── GIVEN RECORDS ──

(in the rows, 100 means zero)
One turn sends every row of this set to another row. A few are shown first. Where does it send the rows asked after them?
ketid: 90; 87; 92; 120; 90; 71; 88; 95; 103; 95; 110; 114; 113; 94; 103; 112; 127; 97; 101; 100; 100; 106; 89; 118; 95; 115; 91; 90; 85; 115; 94; 101; 93; 90; 103; 125; 74; 101; 119; 97; 76
Nar: 114; 77; 109; 118; 106; 103; 71; 109; 95; 85; 89; 113; 128; 108; 113; 107; 100; 105; 96; 92; 97; 94; 92; 109; 110; 111; 77; 106; 111; 102; 99; 96; 89; 82; 90; 82; 85; 102; 123; 112; 89
dek: 92; 85; 94; 115; 94; 75; 91; 97; 105; 91; 106; 107; 121; 102; 103; 114; 120; 99; 107; 97; 106; 103; 87; 113; 90; 115; 87; 86; 79; 113; 95; 107; 92; 83; 101; 130; 78; 94; 111; 103; 86
Pase: 90; 81; 98; 110; 103; 85; 81; 110; 104; 93; 109; 105; 122; 106; 118; 92; 99; 98; 106; 82; 104; 104; 100; 103; 110; 118; 96; 127; 108; 129; 86; 97; 95; 86; 107; 65; 98; 97; 105; 103; 94
busa: 77; 87; 125; 119; 90; 101; 83; 110; 102; 73; 134; 113; 115; 82; 103; 98; 107; 88; 92; 85; 106; 105; 93; 115; 81; 114; 100; 110; 110; 80; 99; 111; 86; 107; 119; 91; 74; 103; 102; 92; 79
daba: 84; 80; 123; 115; 99; 104; 84; 110; 104; 72; 131; 100; 123; 92; 104; 96; 100; 97; 92; 88; 107; 105; 96; 112; 86; 112; 95; 102; 106; 81; 104; 114; 92; 99; 119; 93; 78; 96; 90; 98; 89
Dufa: 97; 86; 98; 127; 96; 113; 78; 113; 95; 108; 105; 111; 115; 100; 118; 112; 124; 94; 90; 133; 107; 94; 89; 109; 94; 130; 103; 105; 104; 73; 86; 100; 86; 85; 116; 99; 89; 100; 116; 101; 89
sava: 89; 91; 97; 126; 92; 116; 85; 117; 96; 103; 102; 112; 120; 106; 122; 114; 118; 89; 101; 123; 115; 90; 86; 101; 84; 131; 102; 103; 101; 70; 83; 106; 83; 83; 116; 104; 90; 95; 120; 103; 93
Rivil: 96; 81; 92; 122; 98; 111; 78; 118; 96; 103; 117; 114; 114; 100; 111; 111; 122; 94; 86; 126; 114; 106; 88; 107; 99; 125; 102; 104; 103; 73; 86; 97; 91; 74; 118; 100; 96; 97; 125; 106; 92
zaba: 88; 84; 96; 123; 90; 75; 91; 92; 101; 94; 104; 107; 119; 99; 103; 113; 125; 99; 108; 100; 105; 100; 88; 112; 93; 116; 92; 87; 83; 115; 93; 105; 85; 92; 101; 128; 72; 97; 114; 100; 82
Mif: 74; 73; 81; 124; 79; 90; 81; 104; 94; 97; 113; 123; 100; 103; 127; 99; 131; 106; 104; 98; 114; 98; 101; 114; 76; 101; 86; 119; 110; 98; 96; 114; 84; 98; 131; 83; 80; 77; 123; 104; 100
fot: 91; 86; 92; 117; 97; 109; 82; 121; 98; 99; 111; 113; 118; 105; 112; 114; 116; 89; 94; 116; 122; 105; 85; 100; 91; 128; 100; 105; 99; 69; 83; 106; 86; 71; 118; 105; 97; 96; 128; 110; 93
Zataz: 92; 86; 89; 118; 92; 70; 89; 99; 106; 90; 113; 116; 114; 100; 100; 111; 125; 97; 101; 96; 101; 106; 90; 118; 90; 113; 87; 88; 81; 112; 97; 102; 96; 80; 102; 127; 81; 95; 116; 102; 80
fut: 103; 77; 110; 116; 101; 101; 70; 108; 89; 85; 93; 114; 120; 104; 105; 110; 99; 101; 99; 85; 109; 101; 83; 98; 112; 115; 79; 111; 112; 105; 87; 99; 77; 84; 91; 86; 83; 109; 138; 115; 87
Fipe: 86; 72; 101; 119; 105; 85; 97; 107; 92; 97; 95; 92; 100; 105; 106; 104; 141; 100; 120; 81; 107; 112; 78; 103; 67; 113; 100; 118; 101; 86; 103; 98; 83; 94; 118; 93; 90; 112; 104; 89; 86
fileb: 81; 66; 81; 122; 88; 94; 81; 104; 94; 96; 114; 113; 107; 106; 125; 98; 126; 114; 102; 101; 117; 99; 103; 116; 80; 101; 84; 114; 109; 99; 103; 114; 84; 93; 131; 84; 82; 73; 114; 109; 109
vonas: 82; 72; 79; 121; 84; 92; 82; 104; 97; 96; 113; 123; 103; 107; 128; 100; 133; 107; 100; 101; 110; 98; 103; 120; 74; 102; 81; 115; 110; 98; 102; 113; 89; 92; 130; 82; 84; 73; 116; 107; 103
Kelod: 82; 87; 101; 110; 99; 84; 83; 110; 103; 91; 108; 108; 120; 106; 119; 94; 98; 94; 110; 77; 108; 103; 94; 96; 106; 120; 98; 130; 110; 129; 80; 102; 86; 90; 108; 68; 93; 101; 109; 105; 92
budu: 83; 94; 99; 115; 95; 83; 85; 111; 103; 94; 104; 115; 116; 105; 126; 95; 102; 88; 109; 79; 99; 97; 98; 103; 97; 122; 97; 132; 111; 128; 80; 99; 91; 95; 107; 68; 94; 103; 109; 99; 85
suted: 84; 86; 119; 117; 94; 103; 83; 113; 107; 72; 134; 113; 119; 87; 106; 97; 104; 88; 90; 86; 102; 104; 97; 119; 78; 113; 97; 105; 107; 79; 104; 110; 96; 101; 119; 89; 80; 99; 94; 95; 82
mem: 99; 91; 108; 120; 94; 98; 75; 110; 92; 84; 88; 130; 118; 103; 113; 111; 104; 88; 103; 81; 101; 96; 87; 102; 100; 117; 79; 116; 110; 101; 84; 101; 78; 91; 93; 84; 84; 111; 141; 111; 77
bom: 95; 66; 93; 117; 110; 81; 93; 110; 96; 94; 106; 98; 99; 106; 103; 101; 142; 99; 110; 83; 100; 117; 84; 111; 71; 109; 95; 117; 100; 85; 112; 93; 98; 84; 118; 86; 99; 109; 102; 88; 85
zital: 78; 80; 126; 118; 93; 103; 84; 108; 100; 74; 133; 100; 120; 89; 101; 98; 103; 97; 95; 85; 113; 103; 90; 108; 87; 114; 101; 106; 106; 84; 99; 112; 81; 105; 119; 93; 73; 101; 96; 98; 86
dimat: 76; 68; 83; 123; 82; 92; 80; 103; 92; 98; 113; 114; 102; 105; 125; 97; 129; 111; 104; 98; 121; 102; 98; 108; 79; 100; 86; 118; 110; 101; 97; 114; 78; 97; 132; 85; 77; 77; 121; 109; 105
naze: 110; 91; 105; 120; 99; 99; 75; 112; 97; 83; 85; 131; 122; 107; 119; 110; 102; 90; 97; 90; 88; 90; 95; 112; 97; 114; 74; 108; 112; 98; 94; 98; 90; 87; 91; 81; 87; 103; 128; 106; 79
Vode: 92; 73; 97; 124; 105; 83; 96; 107; 93; 98; 98; 99; 97; 102; 107; 101; 145; 96; 113; 86; 96; 113; 84; 113; 68; 111; 98; 118; 103; 87; 108; 93; 91; 94; 118; 89; 94; 114; 105; 83; 78
Roguk: 93; 65; 99; 114; 108; 84; 97; 111; 95; 92; 100; 90; 104; 110; 103; 101; 137; 102; 119; 79; 107; 116; 81; 104; 69; 110; 97; 117; 98; 84; 108; 98; 92; 84; 118; 92; 98; 108; 102; 93; 93
lav: 92; 90; 97; 113; 101; 84; 82; 111; 107; 93; 105; 115; 121; 106; 125; 94; 103; 93; 103; 85; 94; 98; 102; 109; 101; 120; 95; 126; 112; 129; 88; 97; 98; 90; 106; 63; 98; 98; 101; 99; 89

busa turns into suted
vonas turns into fileb
Now these:
Nar turns into fut
Vode turns into bom
sava turns into Dufa
Pase turns into Kelod
zaba turns into ketid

───

**PROBLEM DETAILS:** For this exercise, please output exactly the lines above starting at the line with "daba: 84; 80;" and ending at the line with "fot: 91; 86;", ends included.

**YOUR SOLUTION:**
daba: 84; 80; 123; 115; 99; 104; 84; 110; 104; 72; 131; 100; 123; 92; 104; 96; 100; 97; 92; 88; 107; 105; 96; 112; 86; 112; 95; 102; 106; 81; 104; 114; 92; 99; 119; 93; 78; 96; 90; 98; 89
Dufa: 97; 86; 98; 127; 96; 113; 78; 113; 95; 108; 105; 111; 115; 100; 118; 112; 124; 94; 90; 133; 107; 94; 89; 109; 94; 130; 103; 105; 104; 73; 86; 100; 86; 85; 116; 99; 89; 100; 116; 101; 89
sava: 89; 91; 97; 126; 92; 116; 85; 117; 96; 103; 102; 112; 120; 106; 122; 114; 118; 89; 101; 123; 115; 90; 86; 101; 84; 131; 102; 103; 101; 70; 83; 106; 83; 83; 116; 104; 90; 95; 120; 103; 93
Rivil: 96; 81; 92; 122; 98; 111; 78; 118; 96; 103; 117; 114; 114; 100; 111; 111; 122; 94; 86; 126; 114; 106; 88; 107; 99; 125; 102; 104; 103; 73; 86; 97; 91; 74; 118; 100; 96; 97; 125; 106; 92
zaba: 88; 84; 96; 123; 90; 75; 91; 92; 101; 94; 104; 107; 119; 99; 103; 113; 125; 99; 108; 100; 105; 100; 88; 112; 93; 116; 92; 87; 83; 115; 93; 105; 85; 92; 101; 128; 72; 97; 114; 100; 82
Mif: 74; 73; 81; 124; 79; 90; 81; 104; 94; 97; 113; 123; 100; 103; 127; 99; 131; 106; 104; 98; 114; 98; 101; 114; 76; 101; 86; 119; 110; 98; 96; 114; 84; 98; 131; 83; 80; 77; 123; 104; 100
fot: 91; 86; 92; 117; 97; 109; 82; 121; 98; 99; 111; 113; 118; 105; 112; 114; 116; 89; 94; 116; 122; 105; 85; 100; 91; 128; 100; 105; 99; 69; 83; 106; 86; 71; 118; 105; 97; 96; 128; 110; 93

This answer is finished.